WHAT TO WORK ON:
Copy exactly the lines of the records below, and only those lines, beginning with the line that contains "Daruf: [135 117" and ending with the line that contains "Lebu: [137 177".

*** Block opens ***

Points on a hilly landscape, in no order, each with its height.
A ball rolls from a point to the lowest of its 4 nearest points, and stops where none of them is lower. Distance is the straight distance between rows; heights are no part of it.
pudut: [138 172 102 118 112 161 155 124  84 165 140  55 102  95 124 124]  (h 0.19)
gar: [114 134 151 139 128 142 154 152 159  73 116 196 142 126 145 146]  (h 1.07)
Vif: [151 185  97 143  96 175 177 118  84 129 124  83 100  89 164 123]  (h 5.47)
Goso: [124  91 141 123  89  89  57 144 196 156 130  99 127 201  67 103]  (h 0.85)
tupe: [133  78 154 130 160  99 103 110 140 139 136 151 159 147 119 129]  (h 1.24)
Nipab: [ 95 156 144 133 109 139 160 184 191  58 107 214 114 141 133 135]  (h 0.78)
pasas: [129 125 133 105 104 106  84 138 159 149 125  88 123 170  86 119]  (h 1.11)
duv: [136 177 123 120  95 145 132 138 110 132 122  82  99 121 131 124]  (h 4.02)
Taz: [ 94 124 163 126 132 126 150 177 189  74 112 207 139 145 121 133]  (h 0.72)
tifi: [129 137 116 118 121 152 134 114  88 186 143  56 113 107 103 125]  (h 2.46)
diru: [106 124  96 123 135 168 151  90  76 213 158  38 112  97  92 121]  (h 1.67)
voger: [117 105 105 131 146 148 137  83  79 216 163  57 114 106  95 111]  (h 0.63)
Nav: [145 178 109 132  98 159 163 129  99 108 119 108 118 100 163 126]  (h 5.14)
tuno: [ 89  92 171 129 165 113 134 160 193  92 132 216 168 154  99 137]  (h 0.80)
padad: [129 111  90 138 186 120 149  89  59 185 157 105 111  87 156 131]  (h 6.04)
Sote: [125  83 140 135 172 102 118  97 112 125 140 164 163 135 143 142]  (h 2.66)
sol: [122  98 167 131 145 106 106 140 169 111 123 156 155 150 110 127]  (h 0.64)
Kuzib: [153 154 118 148 101 160 175 119 117  75 111 172 130  97 186 143]  (h 4.16)
busa: [136 141 136 141 125 140 156 132 125  88 110 154 136 106 161 139]  (h 3.20)
koreb: [135 120 138 144 151 136 143 116 110 108 128 173 153 109 159 146]  (h 3.37)
fiteg: [131 157 131 124 104 138 136 150 153  83 108 150 119 125 150 133]  (h 1.88)
ponel: [148 166 123 141  92 155 156 130 128  77 108 147 123 107 168 134]  (h 3.27)
niran: [144 148 126 121 115 132 136 119  99 142 123  97 122 107 139 122]  (h 4.23)
febug: [ 91 112 165 123 131 112 120 188 200  88 105 199 139 158 100 131]  (h 0.68)
Daruf: [135 117 108 137 178 122 140  99  70 139 141 142 143  99 171 133]  (h 5.85)
miro: [157 151 100 153 137 153 166 101  74 115 134 125 118  80 178 124]  (h 5.25)
gaf: [130 116 128 123 129 129 121 100  98 193 149  69 121 133  95 120]  (h 0.87)
vil: [125  54 158 133 164  85  93 109 156 140 139 172 165 161  98 126]  (h 0.71)
tati: [118 190  93 114  83 177 156 142  90 168 140  42  93 109 119 128]  (h 0.94)
boz: [115  88 158 114 124  92  84 167 207 117 116 149 141 171  87 118]  (h 0.60)
memeg: [114  73 160 130 182 100 115 119 158 119 139 197 180 146 115 144]  (h 1.55)
Tasa: [127 121 153 133 144 127 132 134 143  96 117 180 153 113 139 141]  (h 1.71)
Babup: [144  83 138 128 140 105  98  94 113 178 148  99 139 153 104 109]  (h 2.12)
zil: [143 129 106 138 165 130 148  94  66 156 146 115 128  88 157 128]  (h 5.41)
bokos: [121 156 121  97  92 127  94 145 142 147 128  66 105 169  92 121]  (h 1.85)
bame: [138 114 140 122 131 114 114 113 121 145 123 109 144 131 120 120]  (h 2.80)
Lem: [117 114  69 141 200 110 173  69  50 140 164 144 133  92 211 145]  (h 6.91)
Todi: [130 105 115 138 180 113 143  95  84 117 142 174 155 103 177 146]  (h 5.05)
Tepun: [120 149 139 116 103 130 108 165 156  92 107 138 115 139 128 131]  (h 1.08)
Zik: [128 116 155 112 116 106  99 147 175 116 106 141 143 148 108 128]  (h 0.44)
Pufa: [115 109 127 107  91  91  53 156 202 132 124 103 116 200  67 115]  (h 0.92)
Dogud: [155 153 114 146 111 153 166 113  95  96 113 142 123  94 183 131]  (h 4.42)
nezed: [175 155  92 160 112 177 196  99  94  81 122 154 116  86 202 137]  (h 4.77)
Rubi: [127 157 134 109  95 115  92 158 147 118 113 101 110 152 102 123]  (h 1.65)
Lebu: [137 177 124 123  87 140 127 150 128  94 106 115 105 129 145 125]  (h 2.98)
fenad: [116 135 157 119 118 121 125 165 170  91 106 167 136 135 121 134]  (h 0.66)
tomu: [106 144 111  99  92 102  53 173 197 124 114 111  94 190  68 121]  (h 1.06)
sela: [139  68 156 128 128  84  79 122 170 155 131 124 151 183  77 108]  (h 0.73)
zisug: [145 124 125 132 149 126 131 102  83 151 137 103 132 105 140 125]  (h 4.35)
zep: [140 153 100 140 139 165 159 102  66 169 150  71 110  79 141 124]  (h 3.35)
Dotob: [ 96 154 122 113 102 116  83 203 193  82 103 164  90 171  99 132]  (h 1.59)
dodub: [128  86 112 131 152 121 124  81  86 215 159  72 117 119  96 114]  (h 2.07)

Where does a ball stop that starts at each point below?
Dogud -> Zik
padad -> pudut
Babup -> voger
koreb -> Zik
tuno -> Zik

For each start below, name every point that the ball comes to, in order.
Tepun -> fenad Zik
gar -> fenad Zik
vil -> sol Zik
sela -> boz Zik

*** Block closes ***

ANSWER SECTION:
Daruf: [135 117 108 137 178 122 140  99  70 139 141 142 143  99 171 133]  (h 5.85)
miro: [157 151 100 153 137 153 166 101  74 115 134 125 118  80 178 124]  (h 5.25)
gaf: [130 116 128 123 129 129 121 100  98 193 149  69 121 133  95 120]  (h 0.87)
vil: [125  54 158 133 164  85  93 109 156 140 139 172 165 161  98 126]  (h 0.71)
tati: [118 190  93 114  83 177 156 142  90 168 140  42  93 109 119 128]  (h 0.94)
boz: [115  88 158 114 124  92  84 167 207 117 116 149 141 171  87 118]  (h 0.60)
memeg: [114  73 160 130 182 100 115 119 158 119 139 197 180 146 115 144]  (h 1.55)
Tasa: [127 121 153 133 144 127 132 134 143  96 117 180 153 113 139 141]  (h 1.71)
Babup: [144  83 138 128 140 105  98  94 113 178 148  99 139 153 104 109]  (h 2.12)
zil: [143 129 106 138 165 130 148  94  66 156 146 115 128  88 157 128]  (h 5.41)
bokos: [121 156 121  97  92 127  94 145 142 147 128  66 105 169  92 121]  (h 1.85)
bame: [138 114 140 122 131 114 114 113 121 145 123 109 144 131 120 120]  (h 2.80)
Lem: [117 114  69 141 200 110 173  69  50 140 164 144 133  92 211 145]  (h 6.91)
Todi: [130 105 115 138 180 113 143  95  84 117 142 174 155 103 177 146]  (h 5.05)
Tepun: [120 149 139 116 103 130 108 165 156  92 107 138 115 139 128 131]  (h 1.08)
Zik: [128 116 155 112 116 106  99 147 175 116 106 141 143 148 108 128]  (h 0.44)
Pufa: [115 109 127 107  91  91  53 156 202 132 124 103 116 200  67 115]  (h 0.92)
Dogud: [155 153 114 146 111 153 166 113  95  96 113 142 123  94 183 131]  (h 4.42)
nezed: [175 155  92 160 112 177 196  99  94  81 122 154 116  86 202 137]  (h 4.77)
Rubi: [127 157 134 109  95 115  92 158 147 118 113 101 110 152 102 123]  (h 1.65)
Lebu: [137 177 124 123  87 140 127 150 128  94 106 115 105 129 145 125]  (h 2.98)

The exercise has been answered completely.